=== TASK DATA ===

Where one turn sends some rows of the set: a few examples, then the rows asked:
j191: [-5  6 -3 -8  4  2  1 -7 13  5  6 -3  0  6]
j966: [-10 -12 -10  14 -14  -7 -10  -9 -12  -5  -6   0   4   3]
j464: [ 13  -3  -4  -6   1   3   6  -2 -13  -4  -2  12  24   4]
j813: [ -8   0  -3 -10  -2  -1   6  -9  12   5   8   1  -3   1]
j238: [  6   2 -13  11  -6  -5   7   6 -13  -2 -17   9  11  -3]
j483: [-16  -3  -6   3   0 -11  -7  13   7 -10  11  17   6   4]
j314: [ -8  -2  -1  -2  -6 -14  -7   6   7  -7  12  17  14  12]
j996: [ -3   4   5   0 -10   1  -7  -7  -4   7 -10   9 -12  13]
j271: [ 12  -4  -4  -7   4   0   9  -1 -10  -5  -2  10  25   8]
j252: [-12  -5  -8  12  16  -4  -5   9  -8  -7   0  19  10  25]
j846: [-21  -9  -4  19  19   1   1   4  -5   2  -7   7  -1   1]
j48: [  3   1 -20  10  23   4   3  -2  -3   4  -6  14   6   6]
j949: [ 9 -8  2  0  6 -4  9 -4 -9 -3 -3 11 27 13]
j3: [ -5  -1  -5 -11  -2  -1   8 -10  10   3  10   4  -3  -1]
j836: [ -9 -12  17   8   8   8  -6  -5 -16  -4  -5  15   0   5]
j932: [  4  -3 -24  12  14  -6   8  -9  -7   2  -6   7   6   3]
j719: [ 0 -3 15  4  0 13 -5 -8 -9  1 -7  2  0 -5]
j308: [-2  1 -8  2 20 13 -4 13  3  0 -8 18  2  9]
j718: [  1  -2 -25   8  12 -10   9 -10 -10   0  -3   6   6   2]
j270: [-23  -7  -8  11   8  -3  -1  14   0  -3   0  15  -3  -3]
j867: [-9 -5  6  5 15 11 -8 14  8 -8 -6 12  4  8]
j151: [ -4 -11  -8  12 -14  -6 -10 -10 -18   3  -3   5   4   6]
j876: [ -3 -11  -8   9 -15  -7 -12 -10 -16   5   0   9   2   4]
j174: [ -5  -3   1  -5  -9 -12  -6   2   7  -7  10  20  13  15]
j248: [ -6   3   3 -10   0 -16  18   3   0  -3   3  13   6  10]
j390: [ -4  -5  17   3   1  13  -5  -9 -11  -3  -7   5   0   0]
j113: [-12 -11   4   9  14   0  -3   7 -18  -2  -2  24   2  17]

j308 moves to j113
j846 moves to j867
Where do these go?
j48 moves to j836
j719 moves to j174
j238 moves to j996
j271 moves to j151
j191 moves to j949
j390 moves to j314
j464 moves to j876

===

TASK DESCRIPTION:
Look through the entries above. Copy each line in which the string "Where" occurs.

REPLY TO THE EXERCISE:
Where one turn sends some rows of the set: a few examples, then the rows asked:
Where do these go?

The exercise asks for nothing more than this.